== Work order ==
When you reach the records, transcribe each one exactly.

(Records from a data collection)
● ● ●

Points, in no order, along strands that fork, close into loops and pass close to each other.
(in the rows, 100 means zero)
Points whose rows are less than 50.5 apart are linked; no others are. Some points are linked to none.
siz: [112 108  68 114 116 102  67 109 127 115 127]
Sedof: [108 103 132 126  84 111 127  82  72  96 106]
gof: [ 92 140 126 105  66 110 131  79  68  92  60]
gibu: [114  83 101 106 118  96  83  85 105 103 131]
nef: [ 61 121 119  95  64  81  97  70  71 130  95]
zute: [107  85  79 113  86 125 142  97 150  90  85]
Pumi: [105  97 120 101  74  98 158  93  75  90  50]
vis: [ 91 127  61 126  82 135 120 125 139 107 103]
lus: [ 92 111  89 127  86 139 118 108 138 112 117]
lut: [121 108  57 100 126 110  58 111 122  95 126]
zose: [127 111  85 127 115 105 106 126 109 131 110]
mobaz: [ 86  76 113  49 122  58  98 116  70  83  51]
demet: [121 102 130 116  97  99 118  87  56 101 102]
zem: [108  64 102  66 122  47 101 110  72 112  65]
zipab: [134 144  48 105  82 120  70 136  76  99 113]
Revu: [119  76 106  79 118  50 111 114  64 145  74]
vapag: [137 125  45 103 109 109  57 126 101 101 115]
tum: [105 139  44 116  57 132 111 145 102  87  96]
dase: [130  81 100  97 131  55 102 124  99 135  82]
kuga: [ 97  67 114  69 138  65 103 129 111  89  79]
lise: [ 88 104 124 114  89  93  78  61  84  93 132]
Rumel: [ 59  73 119  68 101  76  73  85 112  82 107]
labol: [116  94  64  89 135 108  60 125 129  80 108]
lav: [ 87 135 119 101  60 117 135  69  83  81  47]
Rifel: [ 86 130 127 102  81  84  74  59  70  94 102]
fufig: [137  90 119 122 114 105 106  93  59  89 116]
Sori: [ 96  86  91 100 121  64  74 107 133 124 113]
rifit: [126 139  49 106  58 126  98 148  74  96 103]
nuv: [ 77  73 129  56 123  72 102 131  83  74  67]
Tasi: [146  91 102 119 124 121 113 106  74  98 122]
gur: [ 98  69 100  85 137  97  83 117 122  69 110]
nak: [118  75  87  90 145  95  75 116 124  82 109]
paze: [ 58  98 120  84  80  66  87  70  78 135 107]
kepu: [112  93 108 116  90 150 130  92  95  89 127]
mene: [ 54  79 134  73 112  90  87 114 114  71 107]
lag: [ 92  91  82 107 118  84  64 107 145 110 124]
nar: [106  73  98  79 135  57  90 126 118 113  76]
vot: [ 99 137  49 124  70 138 105 137 121 100 103]
Dazor: [ 88 153 123 103  78  92  86  67  64 111  78]
det: [ 72  72 123  78 124  97  94 120 118  67 108]
gipu: [ 69  85 117  87  94  61  84  81 106 133 111]
nis: [ 99  77 107  95 117  91  79  77 107  83 128]
Vemeg: [ 91 102 101 128  94 131 115  95 121 119 133]
kef: [ 90  93 123 125  86 111 103  75  99 116 141]
kuf: [108 101 124 131  83 134 127  81  81  83 122]
Tusun: [115  90  72 109  86 151 137  96 143  86 101]
nibu: [114  90  94 115  90 154 138  94 115  90 109]
fuluv: [ 99  86 104 116  88 117 148 106 130 109  88]
Fak: [ 98 148  91  63 122 102  56  59  81 105  48]
pupev: [ 83  81 112  97  79 104 155  94 124 113  76]
mobal: [ 70  75 114  77 103  64  81  86 117 110 107]
redir: [ 92  91 122  99  98  90  73  62  88  68 126]
Seli: [ 88 159 112 102  74 111 109  74  63 113  55]

A fork is a point with three links, a tip a point with one. Leave the first point through the second and follow the links. Name the first fork or tip that comes.
vot / tum => lut
nibu / kepu => Tasi
vis / lus => lise
Tusun / zute => pupev
mene / Rumel => nef
lise / redir => gibu
Rifel / Dazor => lav

A piece is two or more points that can be reached from each other along the links. Count, over all rows, the pieces, the separate loops (a circle has one, a figure eight two, a Y none), the forks (points with three links) and the tips (points with one).
pieces => 3
loops => 1
forks => 2
tips => 6

Name the points in between on the shortest way along the links from the first point to the second, in order.
kuga / Revu => nar dase
lav / lise => gof Seli Dazor Rifel
vot / vapag => tum rifit zipab
fuluv / nibu => zute Tusun
demet / nibu => Sedof kuf kepu
vapag / mene => lut labol nak gur det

● ● ●

== Answer area ==
Points, in no order, along strands that fork, close into loops and pass close to each other.
(in the rows, 100 means zero)
Points whose rows are less than 50.5 apart are linked; no others are. Some points are linked to none.
siz: [112 108  68 114 116 102  67 109 127 115 127]
Sedof: [108 103 132 126  84 111 127  82  72  96 106]
gof: [ 92 140 126 105  66 110 131  79  68  92  60]
gibu: [114  83 101 106 118  96  83  85 105 103 131]
nef: [ 61 121 119  95  64  81  97  70  71 130  95]
zute: [107  85  79 113  86 125 142  97 150  90  85]
Pumi: [105  97 120 101  74  98 158  93  75  90  50]
vis: [ 91 127  61 126  82 135 120 125 139 107 103]
lus: [ 92 111  89 127  86 139 118 108 138 112 117]
lut: [121 108  57 100 126 110  58 111 122  95 126]
zose: [127 111  85 127 115 105 106 126 109 131 110]
mobaz: [ 86  76 113  49 122  58  98 116  70  83  51]
demet: [121 102 130 116  97  99 118  87  56 101 102]
zem: [108  64 102  66 122  47 101 110  72 112  65]
zipab: [134 144  48 105  82 120  70 136  76  99 113]
Revu: [119  76 106  79 118  50 111 114  64 145  74]
vapag: [137 125  45 103 109 109  57 126 101 101 115]
tum: [105 139  44 116  57 132 111 145 102  87  96]
dase: [130  81 100  97 131  55 102 124  99 135  82]
kuga: [ 97  67 114  69 138  65 103 129 111  89  79]
lise: [ 88 104 124 114  89  93  78  61  84  93 132]
Rumel: [ 59  73 119  68 101  76  73  85 112  82 107]
labol: [116  94  64  89 135 108  60 125 129  80 108]
lav: [ 87 135 119 101  60 117 135  69  83  81  47]
Rifel: [ 86 130 127 102  81  84  74  59  70  94 102]
fufig: [137  90 119 122 114 105 106  93  59  89 116]
Sori: [ 96  86  91 100 121  64  74 107 133 124 113]
rifit: [126 139  49 106  58 126  98 148  74  96 103]
nuv: [ 77  73 129  56 123  72 102 131  83  74  67]
Tasi: [146  91 102 119 124 121 113 106  74  98 122]
gur: [ 98  69 100  85 137  97  83 117 122  69 110]
nak: [118  75  87  90 145  95  75 116 124  82 109]
paze: [ 58  98 120  84  80  66  87  70  78 135 107]
kepu: [112  93 108 116  90 150 130  92  95  89 127]
mene: [ 54  79 134  73 112  90  87 114 114  71 107]
lag: [ 92  91  82 107 118  84  64 107 145 110 124]
nar: [106  73  98  79 135  57  90 126 118 113  76]
vot: [ 99 137  49 124  70 138 105 137 121 100 103]
Dazor: [ 88 153 123 103  78  92  86  67  64 111  78]
det: [ 72  72 123  78 124  97  94 120 118  67 108]
gipu: [ 69  85 117  87  94  61  84  81 106 133 111]
nis: [ 99  77 107  95 117  91  79  77 107  83 128]
Vemeg: [ 91 102 101 128  94 131 115  95 121 119 133]
kef: [ 90  93 123 125  86 111 103  75  99 116 141]
kuf: [108 101 124 131  83 134 127  81  81  83 122]
Tusun: [115  90  72 109  86 151 137  96 143  86 101]
nibu: [114  90  94 115  90 154 138  94 115  90 109]
fuluv: [ 99  86 104 116  88 117 148 106 130 109  88]
Fak: [ 98 148  91  63 122 102  56  59  81 105  48]
pupev: [ 83  81 112  97  79 104 155  94 124 113  76]
mobal: [ 70  75 114  77 103  64  81  86 117 110 107]
redir: [ 92  91 122  99  98  90  73  62  88  68 126]
Seli: [ 88 159 112 102  74 111 109  74  63 113  55]

A fork is a point with three links, a tip a point with one. Leave the first point through the second and follow the links. Name the first fork or tip that comes.
vot / tum => lut
nibu / kepu => Tasi
vis / lus => lise
Tusun / zute => pupev
mene / Rumel => nef
lise / redir => gibu
Rifel / Dazor => lav

A piece is two or more points that can be reached from each other along the links. Count, over all rows, the pieces, the separate loops (a circle has one, a figure eight two, a Y none), the forks (points with three links) and the tips (points with one).
pieces => 3
loops => 1
forks => 2
tips => 6

Name the points in between on the shortest way along the links from the first point to the second, in order.
kuga / Revu => nar dase
lav / lise => gof Seli Dazor Rifel
vot / vapag => tum rifit zipab
fuluv / nibu => zute Tusun
demet / nibu => Sedof kuf kepu
vapag / mene => lut labol nak gur det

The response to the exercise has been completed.